[-15   8   1   6] : fugat
[ 86 -41 -13  -1] : besup
[ 26 -33  20   5] : Kole
[ -8  21 -18  -3] : buzo
[-40  -3  15  12] : lufa
[ 9  8  8 17] : Rafo
[11 20 10  2] : nogo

☆ ☆ ☆ ☆ ☆

• **Exercise brief**
In the records above, retype exactly the lines from the one with "[ 86 -41 -13" through the last one.

• **Answer to the problem**
[ 86 -41 -13  -1] : besup
[ 26 -33  20   5] : Kole
[ -8  21 -18  -3] : buzo
[-40  -3  15  12] : lufa
[ 9  8  8 17] : Rafo
[11 20 10  2] : nogo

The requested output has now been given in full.